> [DESCRIPTION OF THE TASK] The records below must be reproduced in full and without error.

> [MATERIAL FOR THIS EXERCISE]
____________
Every row gives one point. A path goes straight from each point to the next, and from the last back to the first. The post is the endless flat space through its rows: a point in 2 columns, a line in 3, a plane in 4, and so on, so that a path can go around it. Count how often the path circles the post. Going back the other way cancels.

Post (2 x 3)
[[-0.17 -0.42  0.14]
 [-0.03  0.27 -0.17]]
Path (17 x 3)
[[ 0.11  0.03 -0.44]
 [-0.36  0.10 -0.47]
 [-0.28  0.08  0.03]
 [ 0.13  0.66 -0.20]
 [ 0.14 -0.18  0.05]
 [-0.01 -0.18 -0.25]
 [-0.36 -0.27  0.01]
 [-0.55 -0.76  0.68]
 [ 0.04 -0.36  0.73]
 [-0.09  0.64  0.10]
 [-0.63 -0.78  0.21]
 [-0.08 -0.19 -0.22]
 [ 0.15 -0.46 -0.22]
 [-0.53 -0.56 -0.15]
 [-0.52  0.15  0.13]
 [-0.15 -0.15  0.69]
 [ 0.13 -0.38  0.06]]
Times around: 2

Post (8 x 9)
____________
> [ANSWER TO THE EXERCISE]
Every row gives one point. A path goes straight from each point to the next, and from the last back to the first. The post is the endless flat space through its rows: a point in 2 columns, a line in 3, a plane in 4, and so on, so that a path can go around it. Count how often the path circles the post. Going back the other way cancels.

Post (2 x 3)
[[-0.17 -0.42  0.14]
 [-0.03  0.27 -0.17]]
Path (17 x 3)
[[ 0.11  0.03 -0.44]
 [-0.36  0.10 -0.47]
 [-0.28  0.08  0.03]
 [ 0.13  0.66 -0.20]
 [ 0.14 -0.18  0.05]
 [-0.01 -0.18 -0.25]
 [-0.36 -0.27  0.01]
 [-0.55 -0.76  0.68]
 [ 0.04 -0.36  0.73]
 [-0.09  0.64  0.10]
 [-0.63 -0.78  0.21]
 [-0.08 -0.19 -0.22]
 [ 0.15 -0.46 -0.22]
 [-0.53 -0.56 -0.15]
 [-0.52  0.15  0.13]
 [-0.15 -0.15  0.69]
 [ 0.13 -0.38  0.06]]
Times around: 2

Post (8 x 9)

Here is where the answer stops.